Extract every entry word for word.
Start of Material provided
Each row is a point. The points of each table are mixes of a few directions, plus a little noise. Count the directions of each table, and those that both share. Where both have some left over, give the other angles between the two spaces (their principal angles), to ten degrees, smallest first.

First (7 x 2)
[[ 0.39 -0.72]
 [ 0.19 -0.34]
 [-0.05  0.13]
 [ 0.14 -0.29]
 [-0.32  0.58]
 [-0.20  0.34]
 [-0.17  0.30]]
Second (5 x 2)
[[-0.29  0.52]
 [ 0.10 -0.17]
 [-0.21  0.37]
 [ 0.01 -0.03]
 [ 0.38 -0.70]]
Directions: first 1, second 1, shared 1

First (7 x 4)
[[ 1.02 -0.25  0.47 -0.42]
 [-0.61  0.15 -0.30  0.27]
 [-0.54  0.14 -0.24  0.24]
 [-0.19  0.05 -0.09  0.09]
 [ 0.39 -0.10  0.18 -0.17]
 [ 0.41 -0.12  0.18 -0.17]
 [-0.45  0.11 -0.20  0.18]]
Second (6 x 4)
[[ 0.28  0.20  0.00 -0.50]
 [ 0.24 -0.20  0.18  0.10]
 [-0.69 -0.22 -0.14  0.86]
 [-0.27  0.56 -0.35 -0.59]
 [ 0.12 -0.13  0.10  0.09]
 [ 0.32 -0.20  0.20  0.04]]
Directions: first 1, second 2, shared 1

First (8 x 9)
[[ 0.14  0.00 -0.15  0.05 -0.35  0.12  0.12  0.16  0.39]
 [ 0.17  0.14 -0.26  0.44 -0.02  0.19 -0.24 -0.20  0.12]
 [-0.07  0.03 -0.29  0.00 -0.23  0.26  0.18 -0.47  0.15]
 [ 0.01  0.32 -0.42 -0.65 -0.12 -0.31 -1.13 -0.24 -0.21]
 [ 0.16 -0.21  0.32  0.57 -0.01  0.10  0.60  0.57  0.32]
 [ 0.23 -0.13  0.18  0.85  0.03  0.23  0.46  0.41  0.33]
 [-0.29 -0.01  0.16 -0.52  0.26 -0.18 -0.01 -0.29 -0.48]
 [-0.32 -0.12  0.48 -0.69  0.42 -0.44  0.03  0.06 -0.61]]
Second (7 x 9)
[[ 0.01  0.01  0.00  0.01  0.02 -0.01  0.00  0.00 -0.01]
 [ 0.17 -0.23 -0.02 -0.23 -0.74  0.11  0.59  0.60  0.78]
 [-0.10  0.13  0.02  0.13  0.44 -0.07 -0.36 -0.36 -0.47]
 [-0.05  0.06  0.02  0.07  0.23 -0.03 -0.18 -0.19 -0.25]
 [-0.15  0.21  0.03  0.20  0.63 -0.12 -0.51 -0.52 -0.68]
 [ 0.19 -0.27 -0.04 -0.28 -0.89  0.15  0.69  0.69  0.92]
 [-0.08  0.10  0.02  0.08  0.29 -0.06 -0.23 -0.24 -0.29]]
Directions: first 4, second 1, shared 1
End of Material provided
# Answer section:
Each row is a point. The points of each table are mixes of a few directions, plus a little noise. Count the directions of each table, and those that both share. Where both have some left over, give the other angles between the two spaces (their principal angles), to ten degrees, smallest first.

First (7 x 2)
[[ 0.39 -0.72]
 [ 0.19 -0.34]
 [-0.05  0.13]
 [ 0.14 -0.29]
 [-0.32  0.58]
 [-0.20  0.34]
 [-0.17  0.30]]
Second (5 x 2)
[[-0.29  0.52]
 [ 0.10 -0.17]
 [-0.21  0.37]
 [ 0.01 -0.03]
 [ 0.38 -0.70]]
Directions: first 1, second 1, shared 1

First (7 x 4)
[[ 1.02 -0.25  0.47 -0.42]
 [-0.61  0.15 -0.30  0.27]
 [-0.54  0.14 -0.24  0.24]
 [-0.19  0.05 -0.09  0.09]
 [ 0.39 -0.10  0.18 -0.17]
 [ 0.41 -0.12  0.18 -0.17]
 [-0.45  0.11 -0.20  0.18]]
Second (6 x 4)
[[ 0.28  0.20  0.00 -0.50]
 [ 0.24 -0.20  0.18  0.10]
 [-0.69 -0.22 -0.14  0.86]
 [-0.27  0.56 -0.35 -0.59]
 [ 0.12 -0.13  0.10  0.09]
 [ 0.32 -0.20  0.20  0.04]]
Directions: first 1, second 2, shared 1

First (8 x 9)
[[ 0.14  0.00 -0.15  0.05 -0.35  0.12  0.12  0.16  0.39]
 [ 0.17  0.14 -0.26  0.44 -0.02  0.19 -0.24 -0.20  0.12]
 [-0.07  0.03 -0.29  0.00 -0.23  0.26  0.18 -0.47  0.15]
 [ 0.01  0.32 -0.42 -0.65 -0.12 -0.31 -1.13 -0.24 -0.21]
 [ 0.16 -0.21  0.32  0.57 -0.01  0.10  0.60  0.57  0.32]
 [ 0.23 -0.13  0.18  0.85  0.03  0.23  0.46  0.41  0.33]
 [-0.29 -0.01  0.16 -0.52  0.26 -0.18 -0.01 -0.29 -0.48]
 [-0.32 -0.12  0.48 -0.69  0.42 -0.44  0.03  0.06 -0.61]]
Second (7 x 9)
[[ 0.01  0.01  0.00  0.01  0.02 -0.01  0.00  0.00 -0.01]
 [ 0.17 -0.23 -0.02 -0.23 -0.74  0.11  0.59  0.60  0.78]
 [-0.10  0.13  0.02  0.13  0.44 -0.07 -0.36 -0.36 -0.47]
 [-0.05  0.06  0.02  0.07  0.23 -0.03 -0.18 -0.19 -0.25]
 [-0.15  0.21  0.03  0.20  0.63 -0.12 -0.51 -0.52 -0.68]
 [ 0.19 -0.27 -0.04 -0.28 -0.89  0.15  0.69  0.69  0.92]
 [-0.08  0.10  0.02  0.08  0.29 -0.06 -0.23 -0.24 -0.29]]
Directions: first 4, second 1, shared 1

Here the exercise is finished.